▸ TASK DESCRIPTION
Take the records below from their first line to the line with "-12 -137 -353", and restate those lines word for word.

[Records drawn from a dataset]
________________

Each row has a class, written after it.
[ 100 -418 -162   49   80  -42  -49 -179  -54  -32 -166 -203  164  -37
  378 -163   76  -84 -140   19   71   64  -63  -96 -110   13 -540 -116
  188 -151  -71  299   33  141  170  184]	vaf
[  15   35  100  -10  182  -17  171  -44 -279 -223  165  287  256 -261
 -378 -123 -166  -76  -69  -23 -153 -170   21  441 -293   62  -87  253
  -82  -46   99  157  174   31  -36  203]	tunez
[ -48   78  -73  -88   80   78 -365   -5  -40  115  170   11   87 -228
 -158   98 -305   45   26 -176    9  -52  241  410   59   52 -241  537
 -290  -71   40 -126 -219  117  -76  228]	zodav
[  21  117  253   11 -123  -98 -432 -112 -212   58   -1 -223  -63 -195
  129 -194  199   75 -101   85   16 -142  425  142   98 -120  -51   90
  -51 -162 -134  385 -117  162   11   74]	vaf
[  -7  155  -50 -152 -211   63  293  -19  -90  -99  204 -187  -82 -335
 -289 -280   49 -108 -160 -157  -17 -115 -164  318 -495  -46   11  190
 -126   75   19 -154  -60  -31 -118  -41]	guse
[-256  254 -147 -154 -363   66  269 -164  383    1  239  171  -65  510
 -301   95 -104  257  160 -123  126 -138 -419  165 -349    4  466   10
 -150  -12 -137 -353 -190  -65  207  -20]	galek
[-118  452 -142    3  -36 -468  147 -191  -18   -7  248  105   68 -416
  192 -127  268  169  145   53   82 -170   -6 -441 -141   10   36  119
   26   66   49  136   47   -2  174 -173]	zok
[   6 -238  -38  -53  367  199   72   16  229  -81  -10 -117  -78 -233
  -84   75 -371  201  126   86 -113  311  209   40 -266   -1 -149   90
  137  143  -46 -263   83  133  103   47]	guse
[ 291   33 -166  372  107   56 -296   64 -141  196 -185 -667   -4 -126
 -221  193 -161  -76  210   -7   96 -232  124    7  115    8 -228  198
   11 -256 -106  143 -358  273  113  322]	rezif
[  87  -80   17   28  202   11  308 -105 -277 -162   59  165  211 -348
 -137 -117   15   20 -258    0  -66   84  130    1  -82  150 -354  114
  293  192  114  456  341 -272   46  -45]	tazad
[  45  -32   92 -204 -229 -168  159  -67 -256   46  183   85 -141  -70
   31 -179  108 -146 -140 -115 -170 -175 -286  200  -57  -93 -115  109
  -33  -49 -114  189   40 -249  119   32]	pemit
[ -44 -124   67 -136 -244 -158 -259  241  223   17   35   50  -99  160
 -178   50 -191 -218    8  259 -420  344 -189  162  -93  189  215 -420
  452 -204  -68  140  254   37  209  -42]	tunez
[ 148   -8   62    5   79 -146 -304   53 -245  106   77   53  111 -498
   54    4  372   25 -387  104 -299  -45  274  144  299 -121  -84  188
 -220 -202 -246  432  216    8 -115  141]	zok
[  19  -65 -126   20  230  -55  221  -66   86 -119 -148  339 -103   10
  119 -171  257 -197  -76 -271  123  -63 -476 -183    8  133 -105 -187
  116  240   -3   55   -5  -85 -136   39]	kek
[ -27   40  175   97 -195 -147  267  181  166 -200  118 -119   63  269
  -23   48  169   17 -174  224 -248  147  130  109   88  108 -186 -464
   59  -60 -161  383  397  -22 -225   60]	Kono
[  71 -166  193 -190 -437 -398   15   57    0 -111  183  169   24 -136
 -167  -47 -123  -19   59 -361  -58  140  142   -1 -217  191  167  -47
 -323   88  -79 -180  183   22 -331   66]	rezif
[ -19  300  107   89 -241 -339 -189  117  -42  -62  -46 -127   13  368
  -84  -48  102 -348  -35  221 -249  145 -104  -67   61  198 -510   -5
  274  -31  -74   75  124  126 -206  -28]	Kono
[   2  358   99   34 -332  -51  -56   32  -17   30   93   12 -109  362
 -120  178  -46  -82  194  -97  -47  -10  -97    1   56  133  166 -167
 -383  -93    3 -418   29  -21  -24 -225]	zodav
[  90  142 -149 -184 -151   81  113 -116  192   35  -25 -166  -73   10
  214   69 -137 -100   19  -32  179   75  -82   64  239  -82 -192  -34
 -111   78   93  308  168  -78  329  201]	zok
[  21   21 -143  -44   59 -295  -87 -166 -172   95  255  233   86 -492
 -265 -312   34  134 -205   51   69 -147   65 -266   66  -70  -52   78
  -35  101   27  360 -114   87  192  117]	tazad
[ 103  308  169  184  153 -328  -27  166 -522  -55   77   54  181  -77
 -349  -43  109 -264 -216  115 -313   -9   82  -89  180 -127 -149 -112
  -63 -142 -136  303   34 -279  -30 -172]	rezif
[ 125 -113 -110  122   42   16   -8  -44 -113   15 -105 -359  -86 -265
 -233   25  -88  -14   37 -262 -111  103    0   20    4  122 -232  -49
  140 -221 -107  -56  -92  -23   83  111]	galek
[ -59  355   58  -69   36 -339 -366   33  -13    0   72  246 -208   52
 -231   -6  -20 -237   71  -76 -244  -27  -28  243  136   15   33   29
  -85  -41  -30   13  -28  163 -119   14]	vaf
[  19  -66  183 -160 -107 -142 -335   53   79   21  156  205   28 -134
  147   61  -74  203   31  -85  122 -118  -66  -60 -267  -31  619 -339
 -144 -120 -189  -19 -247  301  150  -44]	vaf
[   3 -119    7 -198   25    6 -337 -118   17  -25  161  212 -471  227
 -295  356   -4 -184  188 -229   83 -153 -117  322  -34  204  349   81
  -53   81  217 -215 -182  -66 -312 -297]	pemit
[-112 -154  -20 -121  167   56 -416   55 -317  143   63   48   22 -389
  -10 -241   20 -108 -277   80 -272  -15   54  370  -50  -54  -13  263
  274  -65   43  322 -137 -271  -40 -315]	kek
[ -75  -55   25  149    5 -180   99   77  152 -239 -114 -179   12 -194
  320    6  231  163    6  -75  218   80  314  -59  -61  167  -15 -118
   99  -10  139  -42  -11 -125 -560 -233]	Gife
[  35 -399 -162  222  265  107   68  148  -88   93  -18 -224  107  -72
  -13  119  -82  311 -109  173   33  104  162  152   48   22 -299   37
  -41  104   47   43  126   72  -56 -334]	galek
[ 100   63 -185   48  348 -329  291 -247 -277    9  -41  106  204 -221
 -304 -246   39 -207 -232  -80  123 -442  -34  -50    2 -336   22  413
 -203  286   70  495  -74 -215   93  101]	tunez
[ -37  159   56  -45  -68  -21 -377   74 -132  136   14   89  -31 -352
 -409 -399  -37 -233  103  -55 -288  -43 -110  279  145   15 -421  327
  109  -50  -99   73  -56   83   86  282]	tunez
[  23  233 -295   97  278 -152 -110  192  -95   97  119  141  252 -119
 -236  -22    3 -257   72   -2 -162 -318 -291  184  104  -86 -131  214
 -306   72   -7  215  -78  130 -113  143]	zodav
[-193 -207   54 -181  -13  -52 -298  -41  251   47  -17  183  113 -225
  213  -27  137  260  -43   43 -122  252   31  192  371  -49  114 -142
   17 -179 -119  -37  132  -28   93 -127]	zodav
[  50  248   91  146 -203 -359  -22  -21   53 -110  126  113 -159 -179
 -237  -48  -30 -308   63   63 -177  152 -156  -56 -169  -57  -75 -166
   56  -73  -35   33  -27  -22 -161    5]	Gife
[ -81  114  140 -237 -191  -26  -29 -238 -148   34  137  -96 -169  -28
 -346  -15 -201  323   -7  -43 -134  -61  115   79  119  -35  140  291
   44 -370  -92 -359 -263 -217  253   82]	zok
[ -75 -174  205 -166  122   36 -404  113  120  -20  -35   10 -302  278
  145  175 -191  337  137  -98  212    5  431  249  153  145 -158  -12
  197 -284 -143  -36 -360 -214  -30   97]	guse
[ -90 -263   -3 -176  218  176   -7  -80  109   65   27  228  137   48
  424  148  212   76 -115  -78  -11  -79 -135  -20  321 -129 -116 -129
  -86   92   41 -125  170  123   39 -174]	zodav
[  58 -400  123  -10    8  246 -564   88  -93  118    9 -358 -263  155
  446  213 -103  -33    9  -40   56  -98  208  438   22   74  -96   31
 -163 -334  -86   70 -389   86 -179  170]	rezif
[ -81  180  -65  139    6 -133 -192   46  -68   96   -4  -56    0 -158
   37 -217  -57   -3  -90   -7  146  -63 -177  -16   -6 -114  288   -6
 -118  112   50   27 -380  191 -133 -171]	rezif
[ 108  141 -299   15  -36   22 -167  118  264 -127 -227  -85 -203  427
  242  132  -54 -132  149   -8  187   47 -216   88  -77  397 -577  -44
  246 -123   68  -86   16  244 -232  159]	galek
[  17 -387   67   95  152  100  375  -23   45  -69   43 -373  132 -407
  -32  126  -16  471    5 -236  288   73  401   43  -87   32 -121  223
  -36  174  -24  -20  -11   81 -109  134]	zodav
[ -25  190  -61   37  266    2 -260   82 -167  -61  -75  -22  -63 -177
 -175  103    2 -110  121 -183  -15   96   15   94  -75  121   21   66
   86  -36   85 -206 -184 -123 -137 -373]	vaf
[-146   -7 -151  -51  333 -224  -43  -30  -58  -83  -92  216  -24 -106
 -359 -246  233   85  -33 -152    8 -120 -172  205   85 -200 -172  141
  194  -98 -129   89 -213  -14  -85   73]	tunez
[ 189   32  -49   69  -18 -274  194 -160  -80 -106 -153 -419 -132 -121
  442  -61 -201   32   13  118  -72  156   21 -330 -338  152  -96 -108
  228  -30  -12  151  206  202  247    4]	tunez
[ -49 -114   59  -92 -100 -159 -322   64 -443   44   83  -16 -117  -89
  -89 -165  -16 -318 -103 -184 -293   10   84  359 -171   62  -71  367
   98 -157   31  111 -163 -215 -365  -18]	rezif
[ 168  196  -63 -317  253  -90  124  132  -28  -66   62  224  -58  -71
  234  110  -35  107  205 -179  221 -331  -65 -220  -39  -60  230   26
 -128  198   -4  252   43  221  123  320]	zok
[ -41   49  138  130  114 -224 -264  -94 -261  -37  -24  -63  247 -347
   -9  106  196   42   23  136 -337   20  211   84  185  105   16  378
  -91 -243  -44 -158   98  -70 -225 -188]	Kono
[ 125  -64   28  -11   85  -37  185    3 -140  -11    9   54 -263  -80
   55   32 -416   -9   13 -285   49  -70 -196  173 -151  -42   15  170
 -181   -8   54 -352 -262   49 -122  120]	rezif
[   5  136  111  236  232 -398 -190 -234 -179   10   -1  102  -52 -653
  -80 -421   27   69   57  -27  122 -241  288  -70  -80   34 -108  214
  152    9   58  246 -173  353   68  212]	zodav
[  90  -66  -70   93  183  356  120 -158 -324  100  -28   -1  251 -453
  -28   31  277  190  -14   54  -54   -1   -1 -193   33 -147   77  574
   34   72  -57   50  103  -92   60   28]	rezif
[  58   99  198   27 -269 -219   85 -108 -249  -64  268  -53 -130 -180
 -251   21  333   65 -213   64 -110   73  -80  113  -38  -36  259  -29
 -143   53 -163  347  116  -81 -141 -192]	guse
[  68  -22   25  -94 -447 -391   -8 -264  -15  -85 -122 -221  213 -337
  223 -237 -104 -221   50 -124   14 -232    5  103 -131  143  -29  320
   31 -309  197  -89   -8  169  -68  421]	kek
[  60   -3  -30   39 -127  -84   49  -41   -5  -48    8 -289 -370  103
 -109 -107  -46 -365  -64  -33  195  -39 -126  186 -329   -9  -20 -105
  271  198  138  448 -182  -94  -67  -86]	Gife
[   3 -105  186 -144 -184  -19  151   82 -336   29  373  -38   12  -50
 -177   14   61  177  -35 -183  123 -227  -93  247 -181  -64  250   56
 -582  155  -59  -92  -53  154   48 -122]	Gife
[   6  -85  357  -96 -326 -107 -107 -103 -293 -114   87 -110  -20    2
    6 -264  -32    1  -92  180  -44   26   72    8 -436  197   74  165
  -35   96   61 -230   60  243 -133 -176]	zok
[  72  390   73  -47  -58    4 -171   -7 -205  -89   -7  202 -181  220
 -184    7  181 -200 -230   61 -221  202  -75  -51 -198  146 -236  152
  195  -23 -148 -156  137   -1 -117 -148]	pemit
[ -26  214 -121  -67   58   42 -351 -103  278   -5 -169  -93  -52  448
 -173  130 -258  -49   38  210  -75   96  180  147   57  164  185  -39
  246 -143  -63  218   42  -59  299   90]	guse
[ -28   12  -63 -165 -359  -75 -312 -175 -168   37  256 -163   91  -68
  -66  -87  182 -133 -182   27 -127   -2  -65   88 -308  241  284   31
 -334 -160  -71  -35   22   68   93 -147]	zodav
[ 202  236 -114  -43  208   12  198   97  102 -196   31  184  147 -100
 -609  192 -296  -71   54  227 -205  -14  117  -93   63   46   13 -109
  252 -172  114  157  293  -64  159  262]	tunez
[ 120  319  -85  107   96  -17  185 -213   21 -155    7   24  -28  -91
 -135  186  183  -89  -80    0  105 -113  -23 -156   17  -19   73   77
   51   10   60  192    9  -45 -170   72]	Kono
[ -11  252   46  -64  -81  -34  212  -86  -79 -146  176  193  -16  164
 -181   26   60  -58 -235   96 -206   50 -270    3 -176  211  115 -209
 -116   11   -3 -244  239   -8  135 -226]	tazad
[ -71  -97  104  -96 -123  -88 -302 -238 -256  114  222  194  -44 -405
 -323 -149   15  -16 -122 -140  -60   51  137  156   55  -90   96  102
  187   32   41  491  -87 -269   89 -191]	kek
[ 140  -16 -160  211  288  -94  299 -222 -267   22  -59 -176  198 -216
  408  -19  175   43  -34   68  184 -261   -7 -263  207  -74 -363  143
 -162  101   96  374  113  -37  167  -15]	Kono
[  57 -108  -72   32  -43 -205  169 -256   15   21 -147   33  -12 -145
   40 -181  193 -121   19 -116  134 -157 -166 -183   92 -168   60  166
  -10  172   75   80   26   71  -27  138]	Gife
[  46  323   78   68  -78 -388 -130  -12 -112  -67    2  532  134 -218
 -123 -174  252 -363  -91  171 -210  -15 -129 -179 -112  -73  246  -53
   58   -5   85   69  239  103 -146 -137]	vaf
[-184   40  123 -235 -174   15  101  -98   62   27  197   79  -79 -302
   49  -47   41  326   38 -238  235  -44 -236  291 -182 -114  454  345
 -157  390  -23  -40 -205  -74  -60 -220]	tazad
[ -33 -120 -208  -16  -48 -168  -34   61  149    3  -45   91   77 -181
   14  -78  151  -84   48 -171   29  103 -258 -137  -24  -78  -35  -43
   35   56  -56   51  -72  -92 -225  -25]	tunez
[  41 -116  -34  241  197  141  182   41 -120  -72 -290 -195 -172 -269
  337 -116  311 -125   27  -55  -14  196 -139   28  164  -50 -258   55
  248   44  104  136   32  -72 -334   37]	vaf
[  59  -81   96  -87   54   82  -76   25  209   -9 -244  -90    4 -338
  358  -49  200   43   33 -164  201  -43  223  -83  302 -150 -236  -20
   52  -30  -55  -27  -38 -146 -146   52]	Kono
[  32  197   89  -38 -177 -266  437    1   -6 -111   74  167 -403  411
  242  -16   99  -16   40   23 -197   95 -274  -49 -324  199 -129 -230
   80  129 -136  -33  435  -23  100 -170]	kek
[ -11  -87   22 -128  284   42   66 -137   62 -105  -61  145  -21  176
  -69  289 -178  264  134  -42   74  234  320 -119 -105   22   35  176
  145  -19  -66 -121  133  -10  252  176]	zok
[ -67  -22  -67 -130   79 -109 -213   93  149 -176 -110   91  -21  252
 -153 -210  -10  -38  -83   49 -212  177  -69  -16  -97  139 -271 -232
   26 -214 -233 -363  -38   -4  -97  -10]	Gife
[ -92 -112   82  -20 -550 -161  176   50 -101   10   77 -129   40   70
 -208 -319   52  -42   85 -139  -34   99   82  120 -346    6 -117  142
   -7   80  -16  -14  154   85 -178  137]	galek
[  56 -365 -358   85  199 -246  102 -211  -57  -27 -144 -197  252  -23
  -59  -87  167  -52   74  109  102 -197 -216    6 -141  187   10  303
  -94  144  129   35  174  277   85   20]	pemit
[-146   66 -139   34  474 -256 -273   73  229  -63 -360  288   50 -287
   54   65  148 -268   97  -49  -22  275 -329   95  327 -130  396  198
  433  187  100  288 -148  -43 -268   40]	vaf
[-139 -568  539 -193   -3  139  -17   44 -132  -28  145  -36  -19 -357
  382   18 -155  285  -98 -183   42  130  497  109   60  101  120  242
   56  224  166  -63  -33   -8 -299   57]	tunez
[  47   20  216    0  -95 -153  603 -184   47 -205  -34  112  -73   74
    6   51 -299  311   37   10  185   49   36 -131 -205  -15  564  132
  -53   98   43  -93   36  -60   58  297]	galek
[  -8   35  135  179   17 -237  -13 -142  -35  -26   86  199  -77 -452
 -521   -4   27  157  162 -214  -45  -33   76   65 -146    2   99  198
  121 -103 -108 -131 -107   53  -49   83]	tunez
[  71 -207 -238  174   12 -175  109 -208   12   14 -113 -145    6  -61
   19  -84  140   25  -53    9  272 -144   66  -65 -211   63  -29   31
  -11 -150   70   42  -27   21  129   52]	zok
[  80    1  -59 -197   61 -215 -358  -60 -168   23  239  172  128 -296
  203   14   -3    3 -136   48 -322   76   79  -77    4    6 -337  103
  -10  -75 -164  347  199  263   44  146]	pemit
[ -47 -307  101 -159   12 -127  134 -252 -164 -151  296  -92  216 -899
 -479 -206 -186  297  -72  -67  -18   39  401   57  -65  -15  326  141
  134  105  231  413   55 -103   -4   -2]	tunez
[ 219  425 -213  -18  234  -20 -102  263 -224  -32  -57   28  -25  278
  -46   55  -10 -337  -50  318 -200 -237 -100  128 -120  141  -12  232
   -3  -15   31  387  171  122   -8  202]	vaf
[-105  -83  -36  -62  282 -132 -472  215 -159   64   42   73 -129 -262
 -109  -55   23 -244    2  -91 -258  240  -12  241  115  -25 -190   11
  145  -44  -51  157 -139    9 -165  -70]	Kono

________________

▸ RESPONSE
Each row has a class, written after it.
[ 100 -418 -162   49   80  -42  -49 -179  -54  -32 -166 -203  164  -37
  378 -163   76  -84 -140   19   71   64  -63  -96 -110   13 -540 -116
  188 -151  -71  299   33  141  170  184]	vaf
[  15   35  100  -10  182  -17  171  -44 -279 -223  165  287  256 -261
 -378 -123 -166  -76  -69  -23 -153 -170   21  441 -293   62  -87  253
  -82  -46   99  157  174   31  -36  203]	tunez
[ -48   78  -73  -88   80   78 -365   -5  -40  115  170   11   87 -228
 -158   98 -305   45   26 -176    9  -52  241  410   59   52 -241  537
 -290  -71   40 -126 -219  117  -76  228]	zodav
[  21  117  253   11 -123  -98 -432 -112 -212   58   -1 -223  -63 -195
  129 -194  199   75 -101   85   16 -142  425  142   98 -120  -51   90
  -51 -162 -134  385 -117  162   11   74]	vaf
[  -7  155  -50 -152 -211   63  293  -19  -90  -99  204 -187  -82 -335
 -289 -280   49 -108 -160 -157  -17 -115 -164  318 -495  -46   11  190
 -126   75   19 -154  -60  -31 -118  -41]	guse
[-256  254 -147 -154 -363   66  269 -164  383    1  239  171  -65  510
 -301   95 -104  257  160 -123  126 -138 -419  165 -349    4  466   10
 -150  -12 -137 -353 -190  -65  207  -20]	galek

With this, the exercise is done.